— Data listing —
These are the activations of a small neural network, seen along a few directions. Each row is one input.
Each table varies a few parts of the input and shows all the possible inputs, shuffled.
A made-up example of a description, with smaller parts first: ring(5) and (point or line(9) or (values(3) and line(6))).
Shared parts are said once, and a part with two or three values counts as separate values.
In the rows, zero is written as 128.

Other details of the inputs vary at random and push rows far along three fixed directions, the same in every table; ignore that.

Rows:
x1: [ 67 136  77 159 183 156 179  98  74 166 155  94]
x2: [ 69 170 138 156 145  52 110 132  71 148 119  81]
x3: [175  99 164 117  80 160 105 140 181 135 138 150]
x4: [ 60 133 198 151  85  47  30 111  77 150 124 147]
x5: [126  98 208 128  82 125 111 119 148  61 140 145]
x6: [183 156 101 110 196 124 156 161 138 155 107  81]
x7: [135 143  73 132 196 157 187 127 110 153 127  87]
x8: [137 100  81 117 123 174 169 110 148 114 156 148]
x9: [135  80 126 105  65 177 128 100 167  95 159 167]
x10: [179 170 110 117 185  85 114 168 144 146  92 121]
x11: [133  91 154 114  54 194 128 111 164 102 137 175]
x12: [129  97 145 129  41 191 132 119 169  85 158 170]
x13: [141 156 103 139 147 120 152 153 138 133 125 110]
x14: [135 121 109 122 117 170 132 110 130 108 136 160]
x15: [ 66 145  68 150 199 156 193  90  52 158 146  74]
x16: [124 146  78 129 177 161 190 127 112 135 118 111]
x17: [ 59 109  99 139 123 132 140  80  80 125 156 124]
x18: [176 150 148 124 145  84 107 182 163 156  91 126]
x19: [128 136  92 136 153 151 141 125 125 130 135 149]
x20: [ 45 140 159 159 139  73  91 101  49 178 137  86]
x21: [ 57 133 217 163  99  20  27 122  63 186 122  98]
x22: [ 72 126 170 138  85  97  66  91  89 130 134 150]
x23: [169 150  87 123 151 151 171 163 160 114 118 115]
x24: [ 69 158 135 147 148  73  93 103  57 147 120 116]
x25: [129 127 141 142  88 127 115 142 148 118 133 138]
x26: [126 133 151 131 184 103 134 119 104  96 125 132]
x27: [121 137 122 137 141 129 141 140 124 144 118 130]
x28: [132  83 219 121  79 142 116 110 155  76 132 167]
x29: [118 143  74 141 176 163 189 135 121 145 129 123]
x30: [135 100  77 112 124 182 172 107 147 109 157 145]
x31: [130 120 129 125 127 154 139 117 125 140 140 113]
x32: [124  73 162 121  42 137  80 109 163 109 150 177]
x33: [130 140 105 116 149 155 169 128 122 130 122 120]
x34: [177 137 121 106 163  66 101 171 150 139  95 107]
x35: [122 113 176 133  43 131  93 129 157 106 143 155]
x36: [ 66 135 101 136 159  84 130 101  65 146 138  96]
x37: [130  89 136 114 151 146 163 108 144  74 152 141]
x38: [168 115 130 118 126 160 130 142 162 137 129 126]
x39: [131 119 139 136 127 133 120 130 128 152 133 118]
x40: [120  96 176 126  68  79  52 125 146 129 125 150]
x41: [ 70 127 108 152 126 144 130  87  81 129 149 151]
x42: [207 171 131 107 156  77 119 198 168 127  84  95]
x43: [133 117 101 123 122 194 174 120 148 118 133 148]
x44: [ 62 117 105 142 134 107 127  92  78 137 146 117]
x45: [ 69 133 111 135 127 147 132  77  72 122 149 138]
x46: [127 105 101 125 119 141 139 116 145 127 150 145]
x47: [179 138 125 107 155  67 102 164 152 139  99 109]
x48: [129 140 105 125 147 153 165 130 131 136 123 127]
x49: [171 146 104 118 134 146 158 157 157 105 114 115]
x50: [134 124 119 123 140 155 149 118 119 141 137 105]
x51: [129 154 169 132 105  65  85 152 128 128 104 106]
x52: [198 173 152 120 147  48  89 206 169 139  79  98]
x53: [180 152 149 111 151  82 105 178 151 146  79 112]
x54: [144 107 101 115 130 206 172 111 137 123 145 122]
x55: [130 114 145 126  92 153 130 127 146 128 132 155]
x56: [131 125 122 120 115 153 118 110 123 110 128 154]
x57: [174 134  86 122 177  95 136 167 157 147 113 119]
x58: [127 126 125 121 116 157 151 123 134 126 128 137]
x59: [206 133 179 102  77 103  80 188 194 103  94 135]
x60: [205 166 127 117 156  79 117 201 172 129  83  99]
x61: [137  95 142 115  59 190 108  95 149  88 145 187]
x62: [130 144  94 131 160 138 137 125 117 130 124 137]
x63: [166 109 149 119 175 157 171 126 152 101 136 115]
x64: [ 70 141 154 142 121  93 110 108  80 148 121 114]
x65: [ 78 125 117 147 114 148 122  91  94 130 154 157]
Description of these inputs: values(5) and (point or (values(2) and line(6))).
The inputs of x40 and x43 match in every part but the values(5) part. If x30 is changed in the same way as x40 into x43, which row does it become?
Answer: x48
The inputs of x36 and x6 match in every part but the values(5) part. If x37 is changed in the same way as x36 into x6, which row does it become?
Answer: x63
Which other rows agree with x62 in the values(5) part? List them by row number.
Answer: x4, x10, x14, x19, x22, x24, x26, x41, x45, x56, x61, x65
Start at x33 and move only the line(6) part, one step at a time. The first step leads to x64. Which rows follow, in order?
Answer: x58, x48, x55, x18
Change only the values(2) part in x6. List by row number the other rows that result.
Answer: x54

Rows:
x66: [121 131  95 127 135 149 149 120 124 133 137 133]
x67: [111 128  97 132 118 155 147 113 118 126 143 138]
x68: [150  94 166 114  37 158  83 122 176 106 138 179]
x69: [137 135 120 129 135 112 114 141 131 143 118 127]
x70: [138 131 121 126 137 111 114 138 130 147 119 125]
x71: [143 134 134 125 142 113 128 138 133 116 117 124]
x72: [145 128 142 124 143 111 123 135 136 122 120 125]
x73: [139 139 157 133 131 119 136 152 134 136 116  95]
x74: [ 44 126 175 153 110  76  87  94  66 133 138 122]
x75: [143 136 131 124 141 112 131 141 133 114 116 124]
x76: [144 130 137 124 146 113 127 138 133 121 118 125]
x77: [140 135 134 124 141 114 127 140 135 115 119 125]
x78: [110 128  98 133 121 157 144 113 120 126 143 138]
x79: [128 118 116 124 149 150 155 114 125 116 141 127]
x80: [112 119 100 130 124 156 145 109 121 132 142 136]
x81: [141 146 142 132 120 126 124 153 134 158 113 102]
x82: [113 117 101 128 126 159 142 107 120 134 144 134]
x83: [146 127 137 122 149 114 127 136 133 125 121 124]
What is each input in this table made of?
Answer: values(2) and (point or line(8))
The inputs of x80 and x72 match in every part but the values(2) part. If x67 is changed in the same way as x80 into x72, which row does it become?
Answer: x75
Change only the values(2) part in x69. List by row number the other rows that result.
Answer: x76

Rows:
x84: [185  99 145  98  53 139  77 149 211  91 125 187]
x85: [ 91  95 130 135  89 171 127  76 117 115 167 163]
x86: [ 78 128 157 147 136  95 109 114  89 164 131  91]
x87: [ 86 113 123 134  75 169 126  80 111 109 157 172]
x88: [117 131 105 129 102 162 154 132 132 126 143 125]
x89: [158 191  81 132 213 109 168 171 120 167  91  75]
x90: [ 92  97 139 143  80 180 129  89 115 117 161 147]
x91: [163 145  68 124 156 190 187 140 143 123 124 130]
x92: [ 93 161 140 142 142  60  89 133  78 158 100 112]
x93: [191 115 179 102  45 162  91 158 197 111 117 170]
x94: [ 83  78 127 121  95 167 119  74 116 109 169 168]
x95: [ 77 148 119 153 128  66 102 116  87 147 129 119]
x96: [156 121 131 120 202 164 227 131 147  48 134 129]
x97: [196 131 170 109 130  54  45 180 172 137  92 145]
x98: [167 177  84 129 227 105 171 176 119 170 105  74]
x99: [ 87 137 138 145 140  82 105 115  76 155 124 113]
x100: [156 142  68 123 143 184 199 145 160 130 128 110]
x101: [ 92  82 134 127  91 166 125  71 120 115 167 159]
x102: [166 113  79 115 166 189 186 131 155 125 136 120]
x103: [ 71 147 125 158 122  82 108 128  82 151 124 101]
x104: [ 93 130 190 133 155  94 142 102  88  62 131  93]
x105: [196 127 193 106 121  70  66 184 178 154  90 114]
x106: [173 114  76 107 170 177 185 131 148 125 129 126]
x107: [ 71 146 125 143 139  78  85 107  81 141 122 133]
x108: [202 128 190 115  97 104  80 177 195 144 100 129]
x109: [ 87 134 110 138 110 109 125 118  94 134 133 122]
What is each input in this table made of?
Answer: values(2) or (line(4) and line(6))
What sort of input is x88?
Answer: line(4) and line(6)

Rows:
x110: [ 41  96 217 150  44  81  47  83  85 125 146 148]
x111: [106 126 105 130 108 162 148 108 118 112 145 141]
x112: [186 142 138 115 138 113 121 171 168 131  99 118]
x113: [105 101  82 125 125 202 183  84 122  90 166 155]
x114: [182 136 115 111 183 120 150 155 152 128 109 116]
x115: [ 81 136  99 142 169 113 153 104  81 130 141 111]
x116: [ 71 156  85 153 212  99 174 112  54 157 130  72]
x117: [179 120 157 111 120 101  96 157 167 116 109 143]
x118: [124 141 121 135 144 124 141 135 118 136 122 111]
x119: [121 114 238 132  39  54  15 143 144 131 108 153]
x120: [ 97 144 116 140 135 127 143 122  99 140 128 108]
x121: [200 100 145  99  90 169 129 145 203  92 129 162]
x122: [183 140 134 115 162  99 126 167 157 135 102 108]
x123: [ 79 153  96 147 152 122 155 113  81 140 135 104]
x124: [120 146 141 135 123 115 124 142 119 143 119 106]
x125: [163 154 137 128 155  99 127 170 144 146 103  99]
x126: [136  93 187 118  81 134  92 116 150 112 134 148]
x127: [178 148  62 116 121 118  84 172 165 218 103 133]
x128: [128 128 138 130 160 126 143 127 118 137 127 106]
x129: [144 109 103 118  91 216 175 115 157 100 150 150]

— The problem —
Print exactly, and only, the lines running from the one that contains "x124: [120 146" to the last line of the records above.

— Result of this task —
x124: [120 146 141 135 123 115 124 142 119 143 119 106]
x125: [163 154 137 128 155  99 127 170 144 146 103  99]
x126: [136  93 187 118  81 134  92 116 150 112 134 148]
x127: [178 148  62 116 121 118  84 172 165 218 103 133]
x128: [128 128 138 130 160 126 143 127 118 137 127 106]
x129: [144 109 103 118  91 216 175 115 157 100 150 150]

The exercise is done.